Records from a collection
====

Here is a tiny trained network, its code and every weight. The questions are about switching its units off for an input and a class, where a switched-off unit gives its printed mean instead of its output.

import numpy as np


def w(rows, s, z=0):
    codes = np.array(rows[::2]) - 128.0
    scale = np.full(codes.shape[1], s)
    scale[-1] = z or s
    return codes * scale


def f(y):
    return np.maximum(y, 0)


def log_softmax(a):
    a = a - a.max(-1, keepdims=True)
    return a - np.log(np.exp(a).sum(-1, keepdims=True))


def net(x, mask):
    res = np.array(x, float).reshape(1, 6) / 4 @ E
    y = f(res @ A[0][:, :-1].T + A[0][:, -1])
    res = res + np.where(mask, y, B[0][:, -1]) @ B[0][:, :-1]
    return log_softmax(res[-1] @ U[:, :-1].T + U[:, -1])


A, B = {}, {}
E = w([
[134,251,172,163,84,237,250,48,182,99,186],'x0',
[136,127,90,98,153,121,153,119,134,151,131],'x1',
[129,100,149,148,117,139,150,142,114,117,114],'x2',
[150,122,120,151,128,126,105,116,136,129,135],'x3',
[209,143,242,63,152,111,134,161,137,200,128],'x4',
[87,197,122,205,241,140,134,184,159,170,74],'x5',
],0.013)
A[0] = w([
[213,155,212,69,85,159,163,62,140,149,159,166],'N1',
[90,182,88,180,111,191,184,51,153,88,143,143],'N2',
[178,190,202,137,167,169,176,102,173,153,145,65],'N3',
[54,109,31,160,115,122,118,116,112,67,117,226],'N4',
[149,53,108,31,9,102,103,63,105,92,158,254],'N5',
[159,138,124,68,4,154,176,6,119,73,170,210],'N6',
],0.017,0.0044)
B[0] = w([
[174,98,172,80,110,128,111,146,188,120,135,229],'N1',
[108,139,70,125,155,154,150,122,135,24,136,237],'N2',
[152,198,148,162,124,135,143,166,76,195,107,222],'N3',
[73,159,123,186,94,175,130,123,98,239,148,219],'N4',
[173,173,118,64,71,168,158,187,68,88,148,246],'N5',
[105,86,161,136,119,110,112,2,110,155,123,251],'N6',
],0.022,0.034)
U = w([
[164,180,163,133,91,181,177,119,102,140,159,207],'0',
[91,62,114,127,106,105,120,29,90,68,155,19],'1',
[193,56,141,58,118,90,91,201,108,73,138,225],'2',
[175,83,204,102,122,115,112,66,182,131,139,8],'3',
[93,100,93,197,162,136,110,200,155,168,118,36],'4',
[98,147,90,183,204,132,151,92,140,36,107,122],'5',
[161,96,160,114,224,2,50,191,59,155,42,254],'6',
],0.011,0.0021)

Each question gives the input, the list of numbers given to net, and the class t.
The units are the neurons (one row each of A and B). Each row of codes is followed by its name. A weight is (code - 128) times the scale printed after its matrix; where a second scale follows, it is the last column's (A, B and U).
mask holds one flag per neuron, in row order. A switched-off neuron (its flag False) gives its mean, the last column of its row in B, instead of its output. The means were averaged over made-up inputs and are rounded, as every weight is.
A unit's drop is (log p(t) with every unit on - log p(t) with that unit switched off) / (log p(t) with every unit on - log p(t) with every unit switched off).
The circuit of an input: a set's keep is (log p(t) with only the set's units on - log p(t) with every unit switched off) / (log p(t) with every unit on - log p(t) with every unit switched off). Starting from all 6 units, units are removed one at a time, each time the one whose removal leaves the highest keep (on an exact tie, the one counted first), for as long as the keep stays at least 0.8.
circuit, biggest first: the units of the circuit, biggest drop first
most important unit: the unit with the biggest drop
k most important neurons: the k neurons with the biggest drops, biggest first
drop when u is switched off: that unit's drop, to one decimal
input [7,8,-3,-6,-1,-5], class 1: most important unit -> N6
input [2,-1,-6,8,0,4], class 5: circuit, biggest first -> [N5; N4]
input [0,6,3,7,-5,4], class 4: circuit, biggest first -> [N5; N6]
input [-3,3,1,-5,2,1], class 6: 2 most important neurons -> [N2; N5]
input [-6,8,8,-8,1,2], class 6: circuit, biggest first -> [N2; N5]
input [-3,-6,-2,8,1,3], class 6: 4 most important neurons -> [N2; N5; N4; N6]
input [8,3,3,-5,-2,0], class 1: 2 most important neurons -> [N6; N2]
input [0,-4,-3,2,-6,5], class 4: circuit, biggest first -> [N5; N6]
input [-5,0,-1,0,6,5], class 6: 3 most important neurons -> [N5; N2; N4]
input [4,-2,5,8,3,-6], class 3: 2 most important neurons -> [N6; N1]
input [5,6,3,6,0,8], class 5: 2 most important neurons -> [N2; N5]
input [-5,-2,1,0,4,2], class 6: circuit, biggest first -> [N5; N2]
input [4,3,-2,2,8,0], class 3: 2 most important neurons -> [N1; N5]
input [6,-7,5,-6,2,-2], class 3: circuit, biggest first -> [N1]
input [-4,3,6,5,8,5], class 6: circuit, biggest first -> [N5; N4]
input [1,3,-8,-5,7,-7], class 3: 3 most important neurons -> [N6; N1; N2]
input [-2,-8,-5,3,-1,8], class 4: 2 most important neurons -> [N5; N6]
input [-7,7,-2,-7,5,0], class 2: 3 most important neurons -> [N4; N3; N6]
input [-5,-2,4,0,1,0], class 2: 2 most important neurons -> [N6; N4]
input [-8,0,-8,2,7,1], class 6: circuit, biggest first -> [N5]
input [-3,8,1,-5,4,-8], class 2: 2 most important neurons -> [N5; N4]
input [4,-1,-4,2,-8,-5], class 1: drop when N6 is switched off -> 1.3
input [7,5,3,1,3,-8], class 3: drop when N6 is switched off -> 1.7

====

> **TASK INSTRUCTIONS**: Write out all the records again, exactly as they appear.

> **TASK ANSWER**:
Here is a tiny trained network, its code and every weight. The questions are about switching its units off for an input and a class, where a switched-off unit gives its printed mean instead of its output.

import numpy as np


def w(rows, s, z=0):
    codes = np.array(rows[::2]) - 128.0
    scale = np.full(codes.shape[1], s)
    scale[-1] = z or s
    return codes * scale


def f(y):
    return np.maximum(y, 0)


def log_softmax(a):
    a = a - a.max(-1, keepdims=True)
    return a - np.log(np.exp(a).sum(-1, keepdims=True))


def net(x, mask):
    res = np.array(x, float).reshape(1, 6) / 4 @ E
    y = f(res @ A[0][:, :-1].T + A[0][:, -1])
    res = res + np.where(mask, y, B[0][:, -1]) @ B[0][:, :-1]
    return log_softmax(res[-1] @ U[:, :-1].T + U[:, -1])


A, B = {}, {}
E = w([
[134,251,172,163,84,237,250,48,182,99,186],'x0',
[136,127,90,98,153,121,153,119,134,151,131],'x1',
[129,100,149,148,117,139,150,142,114,117,114],'x2',
[150,122,120,151,128,126,105,116,136,129,135],'x3',
[209,143,242,63,152,111,134,161,137,200,128],'x4',
[87,197,122,205,241,140,134,184,159,170,74],'x5',
],0.013)
A[0] = w([
[213,155,212,69,85,159,163,62,140,149,159,166],'N1',
[90,182,88,180,111,191,184,51,153,88,143,143],'N2',
[178,190,202,137,167,169,176,102,173,153,145,65],'N3',
[54,109,31,160,115,122,118,116,112,67,117,226],'N4',
[149,53,108,31,9,102,103,63,105,92,158,254],'N5',
[159,138,124,68,4,154,176,6,119,73,170,210],'N6',
],0.017,0.0044)
B[0] = w([
[174,98,172,80,110,128,111,146,188,120,135,229],'N1',
[108,139,70,125,155,154,150,122,135,24,136,237],'N2',
[152,198,148,162,124,135,143,166,76,195,107,222],'N3',
[73,159,123,186,94,175,130,123,98,239,148,219],'N4',
[173,173,118,64,71,168,158,187,68,88,148,246],'N5',
[105,86,161,136,119,110,112,2,110,155,123,251],'N6',
],0.022,0.034)
U = w([
[164,180,163,133,91,181,177,119,102,140,159,207],'0',
[91,62,114,127,106,105,120,29,90,68,155,19],'1',
[193,56,141,58,118,90,91,201,108,73,138,225],'2',
[175,83,204,102,122,115,112,66,182,131,139,8],'3',
[93,100,93,197,162,136,110,200,155,168,118,36],'4',
[98,147,90,183,204,132,151,92,140,36,107,122],'5',
[161,96,160,114,224,2,50,191,59,155,42,254],'6',
],0.011,0.0021)

Each question gives the input, the list of numbers given to net, and the class t.
The units are the neurons (one row each of A and B). Each row of codes is followed by its name. A weight is (code - 128) times the scale printed after its matrix; where a second scale follows, it is the last column's (A, B and U).
mask holds one flag per neuron, in row order. A switched-off neuron (its flag False) gives its mean, the last column of its row in B, instead of its output. The means were averaged over made-up inputs and are rounded, as every weight is.
A unit's drop is (log p(t) with every unit on - log p(t) with that unit switched off) / (log p(t) with every unit on - log p(t) with every unit switched off).
The circuit of an input: a set's keep is (log p(t) with only the set's units on - log p(t) with every unit switched off) / (log p(t) with every unit on - log p(t) with every unit switched off). Starting from all 6 units, units are removed one at a time, each time the one whose removal leaves the highest keep (on an exact tie, the one counted first), for as long as the keep stays at least 0.8.
circuit, biggest first: the units of the circuit, biggest drop first
most important unit: the unit with the biggest drop
k most important neurons: the k neurons with the biggest drops, biggest first
drop when u is switched off: that unit's drop, to one decimal
input [7,8,-3,-6,-1,-5], class 1: most important unit -> N6
input [2,-1,-6,8,0,4], class 5: circuit, biggest first -> [N5; N4]
input [0,6,3,7,-5,4], class 4: circuit, biggest first -> [N5; N6]
input [-3,3,1,-5,2,1], class 6: 2 most important neurons -> [N2; N5]
input [-6,8,8,-8,1,2], class 6: circuit, biggest first -> [N2; N5]
input [-3,-6,-2,8,1,3], class 6: 4 most important neurons -> [N2; N5; N4; N6]
input [8,3,3,-5,-2,0], class 1: 2 most important neurons -> [N6; N2]
input [0,-4,-3,2,-6,5], class 4: circuit, biggest first -> [N5; N6]
input [-5,0,-1,0,6,5], class 6: 3 most important neurons -> [N5; N2; N4]
input [4,-2,5,8,3,-6], class 3: 2 most important neurons -> [N6; N1]
input [5,6,3,6,0,8], class 5: 2 most important neurons -> [N2; N5]
input [-5,-2,1,0,4,2], class 6: circuit, biggest first -> [N5; N2]
input [4,3,-2,2,8,0], class 3: 2 most important neurons -> [N1; N5]
input [6,-7,5,-6,2,-2], class 3: circuit, biggest first -> [N1]
input [-4,3,6,5,8,5], class 6: circuit, biggest first -> [N5; N4]
input [1,3,-8,-5,7,-7], class 3: 3 most important neurons -> [N6; N1; N2]
input [-2,-8,-5,3,-1,8], class 4: 2 most important neurons -> [N5; N6]
input [-7,7,-2,-7,5,0], class 2: 3 most important neurons -> [N4; N3; N6]
input [-5,-2,4,0,1,0], class 2: 2 most important neurons -> [N6; N4]
input [-8,0,-8,2,7,1], class 6: circuit, biggest first -> [N5]
input [-3,8,1,-5,4,-8], class 2: 2 most important neurons -> [N5; N4]
input [4,-1,-4,2,-8,-5], class 1: drop when N6 is switched off -> 1.3
input [7,5,3,1,3,-8], class 3: drop when N6 is switched off -> 1.7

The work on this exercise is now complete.